▸ Exercise directions: From the entries that follow, copy exactly the lines beginning at the line holding "After (11 x 8)" and continuing through the line holding "[ 95 122 126".

◇ ◇ ◇

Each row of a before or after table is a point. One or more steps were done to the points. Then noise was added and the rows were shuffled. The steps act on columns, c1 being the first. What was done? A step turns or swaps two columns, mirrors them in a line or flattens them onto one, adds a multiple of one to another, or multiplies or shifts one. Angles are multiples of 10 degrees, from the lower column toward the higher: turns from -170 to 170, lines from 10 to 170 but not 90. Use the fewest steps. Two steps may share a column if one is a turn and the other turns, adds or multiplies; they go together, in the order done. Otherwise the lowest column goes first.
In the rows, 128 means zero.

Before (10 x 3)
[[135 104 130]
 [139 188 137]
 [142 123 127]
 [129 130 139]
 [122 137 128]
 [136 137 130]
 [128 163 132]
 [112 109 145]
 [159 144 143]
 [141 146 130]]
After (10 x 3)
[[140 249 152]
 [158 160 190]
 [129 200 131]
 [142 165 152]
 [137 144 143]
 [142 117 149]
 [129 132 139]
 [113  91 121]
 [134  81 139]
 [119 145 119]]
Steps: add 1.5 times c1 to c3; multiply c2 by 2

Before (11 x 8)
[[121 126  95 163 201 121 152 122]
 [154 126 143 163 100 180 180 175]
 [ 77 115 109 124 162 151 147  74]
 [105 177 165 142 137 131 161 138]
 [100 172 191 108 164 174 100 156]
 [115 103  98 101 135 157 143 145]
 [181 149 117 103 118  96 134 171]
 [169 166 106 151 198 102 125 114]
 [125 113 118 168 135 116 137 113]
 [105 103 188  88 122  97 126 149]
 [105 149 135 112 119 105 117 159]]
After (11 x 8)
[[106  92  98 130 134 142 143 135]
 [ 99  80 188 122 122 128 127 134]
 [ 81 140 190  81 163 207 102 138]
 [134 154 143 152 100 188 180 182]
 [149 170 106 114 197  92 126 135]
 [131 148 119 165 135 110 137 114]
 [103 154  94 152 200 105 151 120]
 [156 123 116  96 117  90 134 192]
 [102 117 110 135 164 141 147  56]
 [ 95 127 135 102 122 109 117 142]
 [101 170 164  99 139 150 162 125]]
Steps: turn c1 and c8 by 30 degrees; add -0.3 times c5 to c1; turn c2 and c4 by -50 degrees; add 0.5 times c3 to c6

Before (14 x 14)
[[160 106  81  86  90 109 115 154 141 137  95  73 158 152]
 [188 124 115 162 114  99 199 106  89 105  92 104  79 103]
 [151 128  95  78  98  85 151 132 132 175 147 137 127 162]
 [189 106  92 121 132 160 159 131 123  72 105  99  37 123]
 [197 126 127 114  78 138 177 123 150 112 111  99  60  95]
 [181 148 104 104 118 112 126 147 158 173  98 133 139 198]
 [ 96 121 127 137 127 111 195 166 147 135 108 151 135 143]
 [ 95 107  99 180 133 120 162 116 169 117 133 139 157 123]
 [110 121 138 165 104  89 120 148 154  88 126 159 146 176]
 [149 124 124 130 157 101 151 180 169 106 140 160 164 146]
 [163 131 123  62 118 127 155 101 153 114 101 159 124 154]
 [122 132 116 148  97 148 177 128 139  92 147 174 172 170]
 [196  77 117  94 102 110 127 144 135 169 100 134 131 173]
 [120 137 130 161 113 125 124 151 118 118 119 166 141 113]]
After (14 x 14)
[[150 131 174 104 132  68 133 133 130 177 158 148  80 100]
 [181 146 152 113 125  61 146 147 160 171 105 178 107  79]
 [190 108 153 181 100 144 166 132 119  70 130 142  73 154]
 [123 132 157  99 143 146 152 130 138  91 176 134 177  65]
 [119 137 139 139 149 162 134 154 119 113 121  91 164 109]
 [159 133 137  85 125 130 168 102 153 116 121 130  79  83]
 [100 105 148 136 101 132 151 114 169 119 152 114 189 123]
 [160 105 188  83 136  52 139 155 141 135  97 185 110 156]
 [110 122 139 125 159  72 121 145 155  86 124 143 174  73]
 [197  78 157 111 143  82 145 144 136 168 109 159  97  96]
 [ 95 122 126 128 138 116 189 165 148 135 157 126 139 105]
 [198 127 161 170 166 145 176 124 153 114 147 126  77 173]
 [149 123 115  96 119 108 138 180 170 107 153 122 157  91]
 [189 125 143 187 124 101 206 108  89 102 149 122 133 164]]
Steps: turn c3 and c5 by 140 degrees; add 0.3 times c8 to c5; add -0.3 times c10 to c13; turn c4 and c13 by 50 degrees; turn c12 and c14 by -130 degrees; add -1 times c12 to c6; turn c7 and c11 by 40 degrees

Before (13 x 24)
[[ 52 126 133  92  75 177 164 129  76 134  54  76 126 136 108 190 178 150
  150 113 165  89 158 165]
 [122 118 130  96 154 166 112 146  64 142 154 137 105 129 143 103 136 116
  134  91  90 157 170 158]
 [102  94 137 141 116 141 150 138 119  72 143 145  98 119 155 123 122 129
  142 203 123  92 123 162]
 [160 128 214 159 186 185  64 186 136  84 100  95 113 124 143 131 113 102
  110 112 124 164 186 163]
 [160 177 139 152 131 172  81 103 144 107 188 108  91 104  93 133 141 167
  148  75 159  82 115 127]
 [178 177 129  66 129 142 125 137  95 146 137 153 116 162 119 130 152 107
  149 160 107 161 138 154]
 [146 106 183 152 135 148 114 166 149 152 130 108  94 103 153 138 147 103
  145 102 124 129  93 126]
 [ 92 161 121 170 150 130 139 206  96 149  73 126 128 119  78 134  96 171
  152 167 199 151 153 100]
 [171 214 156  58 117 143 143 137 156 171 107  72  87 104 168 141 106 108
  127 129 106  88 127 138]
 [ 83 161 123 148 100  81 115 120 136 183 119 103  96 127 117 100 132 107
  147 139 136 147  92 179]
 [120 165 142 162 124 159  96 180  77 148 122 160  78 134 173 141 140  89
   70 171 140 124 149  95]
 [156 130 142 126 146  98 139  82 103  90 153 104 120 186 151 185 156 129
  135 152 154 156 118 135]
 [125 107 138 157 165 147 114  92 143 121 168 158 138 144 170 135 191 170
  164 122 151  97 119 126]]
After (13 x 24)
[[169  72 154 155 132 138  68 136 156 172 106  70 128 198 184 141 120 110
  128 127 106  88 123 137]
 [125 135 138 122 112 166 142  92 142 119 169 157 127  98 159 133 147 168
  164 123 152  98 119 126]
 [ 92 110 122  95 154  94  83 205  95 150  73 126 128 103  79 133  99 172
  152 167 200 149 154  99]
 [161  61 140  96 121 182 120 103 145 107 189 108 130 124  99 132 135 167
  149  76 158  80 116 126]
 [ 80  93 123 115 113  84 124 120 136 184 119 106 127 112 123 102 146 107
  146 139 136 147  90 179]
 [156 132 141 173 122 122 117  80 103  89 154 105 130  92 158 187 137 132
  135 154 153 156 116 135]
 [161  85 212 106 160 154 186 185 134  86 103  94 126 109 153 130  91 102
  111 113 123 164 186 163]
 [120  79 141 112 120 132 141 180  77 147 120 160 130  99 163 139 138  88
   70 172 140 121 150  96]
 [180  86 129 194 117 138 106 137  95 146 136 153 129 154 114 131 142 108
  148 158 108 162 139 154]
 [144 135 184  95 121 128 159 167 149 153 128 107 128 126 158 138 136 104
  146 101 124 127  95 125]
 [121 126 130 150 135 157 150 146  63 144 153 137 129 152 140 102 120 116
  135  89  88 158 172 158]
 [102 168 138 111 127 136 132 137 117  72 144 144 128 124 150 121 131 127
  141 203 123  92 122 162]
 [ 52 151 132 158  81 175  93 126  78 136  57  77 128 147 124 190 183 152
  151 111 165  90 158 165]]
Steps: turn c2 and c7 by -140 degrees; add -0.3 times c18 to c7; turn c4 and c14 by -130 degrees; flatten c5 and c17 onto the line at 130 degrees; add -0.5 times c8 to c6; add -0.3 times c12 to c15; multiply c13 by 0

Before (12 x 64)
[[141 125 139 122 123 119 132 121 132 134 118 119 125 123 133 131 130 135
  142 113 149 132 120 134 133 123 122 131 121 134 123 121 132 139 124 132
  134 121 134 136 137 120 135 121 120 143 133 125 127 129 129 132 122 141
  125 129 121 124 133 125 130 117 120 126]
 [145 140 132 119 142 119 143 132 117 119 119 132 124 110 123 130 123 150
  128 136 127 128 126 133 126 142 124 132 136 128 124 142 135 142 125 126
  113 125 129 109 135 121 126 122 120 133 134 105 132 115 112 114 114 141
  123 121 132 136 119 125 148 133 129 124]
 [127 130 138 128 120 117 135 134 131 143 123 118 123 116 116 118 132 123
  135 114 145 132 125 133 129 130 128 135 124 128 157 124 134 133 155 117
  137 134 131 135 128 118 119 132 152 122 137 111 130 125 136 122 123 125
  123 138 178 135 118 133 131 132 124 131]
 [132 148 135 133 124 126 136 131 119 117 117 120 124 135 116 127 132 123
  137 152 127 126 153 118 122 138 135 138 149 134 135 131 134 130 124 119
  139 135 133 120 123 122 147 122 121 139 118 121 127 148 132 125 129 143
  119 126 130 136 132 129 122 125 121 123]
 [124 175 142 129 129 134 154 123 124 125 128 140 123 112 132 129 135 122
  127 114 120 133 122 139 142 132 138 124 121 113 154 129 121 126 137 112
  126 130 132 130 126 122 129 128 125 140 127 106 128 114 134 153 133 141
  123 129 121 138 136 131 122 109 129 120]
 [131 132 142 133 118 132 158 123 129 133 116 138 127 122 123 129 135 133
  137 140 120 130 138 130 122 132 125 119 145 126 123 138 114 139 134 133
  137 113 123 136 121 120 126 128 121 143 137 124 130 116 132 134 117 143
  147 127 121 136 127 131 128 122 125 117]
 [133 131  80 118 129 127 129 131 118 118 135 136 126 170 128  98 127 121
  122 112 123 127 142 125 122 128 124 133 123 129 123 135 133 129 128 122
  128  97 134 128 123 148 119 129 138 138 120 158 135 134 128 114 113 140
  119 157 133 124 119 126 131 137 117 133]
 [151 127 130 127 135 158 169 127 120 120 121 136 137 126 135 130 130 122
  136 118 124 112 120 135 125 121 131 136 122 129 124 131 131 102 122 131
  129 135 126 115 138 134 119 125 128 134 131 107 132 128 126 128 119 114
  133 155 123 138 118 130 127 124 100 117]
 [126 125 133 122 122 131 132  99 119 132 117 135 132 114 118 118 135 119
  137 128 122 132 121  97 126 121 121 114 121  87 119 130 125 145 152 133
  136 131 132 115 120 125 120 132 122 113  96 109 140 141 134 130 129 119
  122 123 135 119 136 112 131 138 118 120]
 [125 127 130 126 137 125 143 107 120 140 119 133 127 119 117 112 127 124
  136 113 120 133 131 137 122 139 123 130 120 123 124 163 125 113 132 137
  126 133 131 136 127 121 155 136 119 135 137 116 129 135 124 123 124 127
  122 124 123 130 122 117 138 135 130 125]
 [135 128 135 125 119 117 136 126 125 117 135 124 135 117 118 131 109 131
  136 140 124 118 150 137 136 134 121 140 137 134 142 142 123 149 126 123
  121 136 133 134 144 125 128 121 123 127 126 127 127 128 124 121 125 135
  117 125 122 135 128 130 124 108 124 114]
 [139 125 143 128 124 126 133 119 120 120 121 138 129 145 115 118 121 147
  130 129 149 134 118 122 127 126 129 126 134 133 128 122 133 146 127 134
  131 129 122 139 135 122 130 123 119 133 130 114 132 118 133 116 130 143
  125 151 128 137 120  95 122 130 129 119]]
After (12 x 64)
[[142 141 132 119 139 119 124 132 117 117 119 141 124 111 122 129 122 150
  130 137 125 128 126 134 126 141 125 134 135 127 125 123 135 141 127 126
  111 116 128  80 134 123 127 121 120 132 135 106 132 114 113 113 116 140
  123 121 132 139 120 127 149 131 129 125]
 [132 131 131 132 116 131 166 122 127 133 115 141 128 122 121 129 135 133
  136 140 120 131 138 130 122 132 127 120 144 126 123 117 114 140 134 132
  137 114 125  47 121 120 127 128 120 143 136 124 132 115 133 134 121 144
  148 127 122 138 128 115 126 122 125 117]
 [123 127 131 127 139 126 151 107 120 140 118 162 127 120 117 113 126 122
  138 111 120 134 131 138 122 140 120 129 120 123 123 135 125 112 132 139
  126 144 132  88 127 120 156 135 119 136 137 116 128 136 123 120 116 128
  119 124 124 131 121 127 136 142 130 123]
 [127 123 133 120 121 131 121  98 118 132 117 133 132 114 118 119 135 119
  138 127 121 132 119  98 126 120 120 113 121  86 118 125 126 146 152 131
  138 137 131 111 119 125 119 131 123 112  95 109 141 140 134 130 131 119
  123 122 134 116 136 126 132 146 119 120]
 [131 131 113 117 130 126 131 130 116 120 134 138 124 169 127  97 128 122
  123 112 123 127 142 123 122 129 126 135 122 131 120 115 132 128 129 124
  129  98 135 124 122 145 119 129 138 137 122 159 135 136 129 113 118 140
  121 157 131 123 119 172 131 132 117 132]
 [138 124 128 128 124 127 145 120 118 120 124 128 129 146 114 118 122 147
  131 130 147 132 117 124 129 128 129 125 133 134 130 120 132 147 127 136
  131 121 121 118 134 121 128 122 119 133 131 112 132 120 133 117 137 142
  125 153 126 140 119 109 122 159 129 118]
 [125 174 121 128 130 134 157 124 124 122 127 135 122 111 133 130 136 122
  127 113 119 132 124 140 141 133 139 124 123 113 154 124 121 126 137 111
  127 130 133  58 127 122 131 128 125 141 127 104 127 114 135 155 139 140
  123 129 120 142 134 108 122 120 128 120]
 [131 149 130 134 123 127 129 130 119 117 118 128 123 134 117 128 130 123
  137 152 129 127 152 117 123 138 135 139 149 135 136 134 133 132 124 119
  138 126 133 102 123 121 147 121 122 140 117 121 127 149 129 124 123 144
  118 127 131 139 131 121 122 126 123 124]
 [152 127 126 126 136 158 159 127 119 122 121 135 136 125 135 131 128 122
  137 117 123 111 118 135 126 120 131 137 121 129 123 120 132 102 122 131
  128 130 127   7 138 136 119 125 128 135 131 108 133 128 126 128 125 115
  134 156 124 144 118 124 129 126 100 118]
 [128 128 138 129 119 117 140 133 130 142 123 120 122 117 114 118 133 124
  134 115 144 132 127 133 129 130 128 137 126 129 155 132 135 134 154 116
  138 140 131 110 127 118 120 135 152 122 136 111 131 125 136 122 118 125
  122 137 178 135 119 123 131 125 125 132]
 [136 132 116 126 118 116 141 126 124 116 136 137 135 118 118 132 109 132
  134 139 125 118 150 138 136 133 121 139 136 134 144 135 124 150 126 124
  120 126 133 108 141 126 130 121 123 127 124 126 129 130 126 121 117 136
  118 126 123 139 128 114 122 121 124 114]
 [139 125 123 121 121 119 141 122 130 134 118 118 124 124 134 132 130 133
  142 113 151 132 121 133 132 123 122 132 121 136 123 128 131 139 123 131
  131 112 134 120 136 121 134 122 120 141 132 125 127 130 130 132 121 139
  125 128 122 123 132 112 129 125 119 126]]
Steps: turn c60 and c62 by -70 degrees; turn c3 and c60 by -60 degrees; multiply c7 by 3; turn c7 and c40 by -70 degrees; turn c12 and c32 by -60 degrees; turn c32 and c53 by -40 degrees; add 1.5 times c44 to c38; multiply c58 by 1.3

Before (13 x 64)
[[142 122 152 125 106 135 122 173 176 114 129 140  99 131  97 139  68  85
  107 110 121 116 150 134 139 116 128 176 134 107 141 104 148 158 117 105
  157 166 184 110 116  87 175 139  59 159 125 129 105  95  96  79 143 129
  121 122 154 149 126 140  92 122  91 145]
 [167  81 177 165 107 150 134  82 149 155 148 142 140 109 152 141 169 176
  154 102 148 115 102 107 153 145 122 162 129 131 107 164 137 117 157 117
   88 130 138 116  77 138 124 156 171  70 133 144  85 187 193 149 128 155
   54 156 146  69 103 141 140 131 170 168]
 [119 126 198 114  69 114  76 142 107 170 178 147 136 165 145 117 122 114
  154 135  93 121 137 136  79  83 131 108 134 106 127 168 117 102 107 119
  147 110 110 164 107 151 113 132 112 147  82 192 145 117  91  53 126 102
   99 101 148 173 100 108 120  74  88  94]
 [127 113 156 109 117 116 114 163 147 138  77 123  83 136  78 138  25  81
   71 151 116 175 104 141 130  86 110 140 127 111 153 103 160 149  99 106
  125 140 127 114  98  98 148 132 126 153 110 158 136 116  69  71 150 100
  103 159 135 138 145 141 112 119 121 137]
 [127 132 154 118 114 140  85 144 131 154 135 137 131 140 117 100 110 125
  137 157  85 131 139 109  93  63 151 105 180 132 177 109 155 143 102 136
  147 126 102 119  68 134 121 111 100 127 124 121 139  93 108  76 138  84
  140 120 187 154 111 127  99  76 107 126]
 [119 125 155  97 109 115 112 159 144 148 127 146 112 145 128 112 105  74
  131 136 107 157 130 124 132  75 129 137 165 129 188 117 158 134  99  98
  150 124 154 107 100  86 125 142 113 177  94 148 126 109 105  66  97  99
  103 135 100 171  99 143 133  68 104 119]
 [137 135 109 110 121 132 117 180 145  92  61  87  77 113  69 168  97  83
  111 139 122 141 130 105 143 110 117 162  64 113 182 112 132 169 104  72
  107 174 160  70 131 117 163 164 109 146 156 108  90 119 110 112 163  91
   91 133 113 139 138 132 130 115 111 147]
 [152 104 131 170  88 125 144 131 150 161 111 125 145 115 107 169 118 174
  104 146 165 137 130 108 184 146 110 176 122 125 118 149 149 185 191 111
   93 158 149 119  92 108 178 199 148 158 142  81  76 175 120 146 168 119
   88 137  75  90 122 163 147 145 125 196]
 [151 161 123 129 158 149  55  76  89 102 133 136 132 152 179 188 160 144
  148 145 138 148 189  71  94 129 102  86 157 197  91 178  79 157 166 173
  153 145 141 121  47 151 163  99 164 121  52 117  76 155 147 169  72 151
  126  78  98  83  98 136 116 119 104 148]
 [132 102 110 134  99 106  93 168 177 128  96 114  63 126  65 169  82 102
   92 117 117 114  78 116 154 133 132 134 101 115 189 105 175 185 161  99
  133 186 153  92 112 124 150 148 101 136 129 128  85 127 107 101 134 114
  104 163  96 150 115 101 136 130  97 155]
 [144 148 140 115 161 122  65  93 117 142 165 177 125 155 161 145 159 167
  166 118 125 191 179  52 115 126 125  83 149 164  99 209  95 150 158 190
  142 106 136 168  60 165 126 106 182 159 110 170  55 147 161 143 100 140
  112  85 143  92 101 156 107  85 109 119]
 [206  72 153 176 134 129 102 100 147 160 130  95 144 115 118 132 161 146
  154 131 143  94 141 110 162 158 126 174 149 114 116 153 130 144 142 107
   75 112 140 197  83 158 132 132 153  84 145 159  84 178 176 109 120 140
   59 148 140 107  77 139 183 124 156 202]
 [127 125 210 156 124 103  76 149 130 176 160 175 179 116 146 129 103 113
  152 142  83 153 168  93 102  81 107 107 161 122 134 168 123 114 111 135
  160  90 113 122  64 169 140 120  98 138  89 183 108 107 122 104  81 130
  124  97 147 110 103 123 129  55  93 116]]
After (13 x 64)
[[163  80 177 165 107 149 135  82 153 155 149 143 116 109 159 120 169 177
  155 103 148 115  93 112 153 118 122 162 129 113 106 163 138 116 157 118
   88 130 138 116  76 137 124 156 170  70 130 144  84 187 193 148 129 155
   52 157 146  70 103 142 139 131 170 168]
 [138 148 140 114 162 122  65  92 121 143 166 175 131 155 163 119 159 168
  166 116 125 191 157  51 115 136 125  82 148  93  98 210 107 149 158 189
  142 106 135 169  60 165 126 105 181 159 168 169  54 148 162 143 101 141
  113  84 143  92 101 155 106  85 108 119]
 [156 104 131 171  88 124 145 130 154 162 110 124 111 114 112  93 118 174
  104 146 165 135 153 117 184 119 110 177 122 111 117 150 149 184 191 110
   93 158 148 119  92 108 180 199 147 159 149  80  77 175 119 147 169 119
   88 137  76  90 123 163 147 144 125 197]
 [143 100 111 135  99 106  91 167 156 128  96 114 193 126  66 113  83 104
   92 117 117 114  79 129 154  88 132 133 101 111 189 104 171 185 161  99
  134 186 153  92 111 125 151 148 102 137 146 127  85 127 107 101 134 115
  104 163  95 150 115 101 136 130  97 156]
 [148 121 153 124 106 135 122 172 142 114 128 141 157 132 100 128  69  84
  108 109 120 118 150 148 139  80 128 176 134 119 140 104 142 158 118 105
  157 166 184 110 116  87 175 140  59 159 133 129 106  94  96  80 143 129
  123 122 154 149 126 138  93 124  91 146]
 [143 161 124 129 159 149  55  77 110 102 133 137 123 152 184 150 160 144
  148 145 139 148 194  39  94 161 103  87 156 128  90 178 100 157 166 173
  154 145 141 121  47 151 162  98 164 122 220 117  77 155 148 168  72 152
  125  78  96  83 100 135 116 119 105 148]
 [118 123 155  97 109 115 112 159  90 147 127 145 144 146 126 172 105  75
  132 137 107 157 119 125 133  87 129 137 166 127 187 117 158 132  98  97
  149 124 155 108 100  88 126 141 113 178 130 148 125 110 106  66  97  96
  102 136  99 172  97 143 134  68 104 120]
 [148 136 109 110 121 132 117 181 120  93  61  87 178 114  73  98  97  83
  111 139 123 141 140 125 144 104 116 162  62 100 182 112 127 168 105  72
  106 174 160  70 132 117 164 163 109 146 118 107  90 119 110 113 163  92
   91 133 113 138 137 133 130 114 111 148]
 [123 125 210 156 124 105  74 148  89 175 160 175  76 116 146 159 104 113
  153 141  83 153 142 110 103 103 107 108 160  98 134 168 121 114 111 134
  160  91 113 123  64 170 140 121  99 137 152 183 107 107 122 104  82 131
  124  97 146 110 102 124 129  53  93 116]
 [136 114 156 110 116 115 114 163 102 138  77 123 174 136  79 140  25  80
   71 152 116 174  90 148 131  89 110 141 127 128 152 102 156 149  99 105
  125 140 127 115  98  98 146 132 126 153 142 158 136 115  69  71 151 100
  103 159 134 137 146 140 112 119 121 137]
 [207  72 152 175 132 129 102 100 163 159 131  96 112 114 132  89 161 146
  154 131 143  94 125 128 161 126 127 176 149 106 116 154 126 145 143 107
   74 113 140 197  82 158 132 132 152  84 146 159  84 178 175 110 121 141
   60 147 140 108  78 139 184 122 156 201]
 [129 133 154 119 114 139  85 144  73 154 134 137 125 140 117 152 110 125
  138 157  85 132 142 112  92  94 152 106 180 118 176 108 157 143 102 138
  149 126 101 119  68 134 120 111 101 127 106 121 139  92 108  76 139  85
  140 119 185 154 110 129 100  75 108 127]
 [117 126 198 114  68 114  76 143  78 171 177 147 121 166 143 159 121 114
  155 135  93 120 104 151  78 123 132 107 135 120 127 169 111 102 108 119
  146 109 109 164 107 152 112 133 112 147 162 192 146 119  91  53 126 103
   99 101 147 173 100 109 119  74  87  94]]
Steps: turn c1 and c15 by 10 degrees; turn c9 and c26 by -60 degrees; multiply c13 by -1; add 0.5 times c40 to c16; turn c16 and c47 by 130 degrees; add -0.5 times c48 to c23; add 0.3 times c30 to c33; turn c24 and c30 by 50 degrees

◇ ◇ ◇

▸ Response for this exercise:
After (11 x 8)
[[106  92  98 130 134 142 143 135]
 [ 99  80 188 122 122 128 127 134]
 [ 81 140 190  81 163 207 102 138]
 [134 154 143 152 100 188 180 182]
 [149 170 106 114 197  92 126 135]
 [131 148 119 165 135 110 137 114]
 [103 154  94 152 200 105 151 120]
 [156 123 116  96 117  90 134 192]
 [102 117 110 135 164 141 147  56]
 [ 95 127 135 102 122 109 117 142]
 [101 170 164  99 139 150 162 125]]
Steps: turn c1 and c8 by 30 degrees; add -0.3 times c5 to c1; turn c2 and c4 by -50 degrees; add 0.5 times c3 to c6

Before (14 x 14)
[[160 106  81  86  90 109 115 154 141 137  95  73 158 152]
 [188 124 115 162 114  99 199 106  89 105  92 104  79 103]
 [151 128  95  78  98  85 151 132 132 175 147 137 127 162]
 [189 106  92 121 132 160 159 131 123  72 105  99  37 123]
 [197 126 127 114  78 138 177 123 150 112 111  99  60  95]
 [181 148 104 104 118 112 126 147 158 173  98 133 139 198]
 [ 96 121 127 137 127 111 195 166 147 135 108 151 135 143]
 [ 95 107  99 180 133 120 162 116 169 117 133 139 157 123]
 [110 121 138 165 104  89 120 148 154  88 126 159 146 176]
 [149 124 124 130 157 101 151 180 169 106 140 160 164 146]
 [163 131 123  62 118 127 155 101 153 114 101 159 124 154]
 [122 132 116 148  97 148 177 128 139  92 147 174 172 170]
 [196  77 117  94 102 110 127 144 135 169 100 134 131 173]
 [120 137 130 161 113 125 124 151 118 118 119 166 141 113]]
After (14 x 14)
[[150 131 174 104 132  68 133 133 130 177 158 148  80 100]
 [181 146 152 113 125  61 146 147 160 171 105 178 107  79]
 [190 108 153 181 100 144 166 132 119  70 130 142  73 154]
 [123 132 157  99 143 146 152 130 138  91 176 134 177  65]
 [119 137 139 139 149 162 134 154 119 113 121  91 164 109]
 [159 133 137  85 125 130 168 102 153 116 121 130  79  83]
 [100 105 148 136 101 132 151 114 169 119 152 114 189 123]
 [160 105 188  83 136  52 139 155 141 135  97 185 110 156]
 [110 122 139 125 159  72 121 145 155  86 124 143 174  73]
 [197  78 157 111 143  82 145 144 136 168 109 159  97  96]
 [ 95 122 126 128 138 116 189 165 148 135 157 126 139 105]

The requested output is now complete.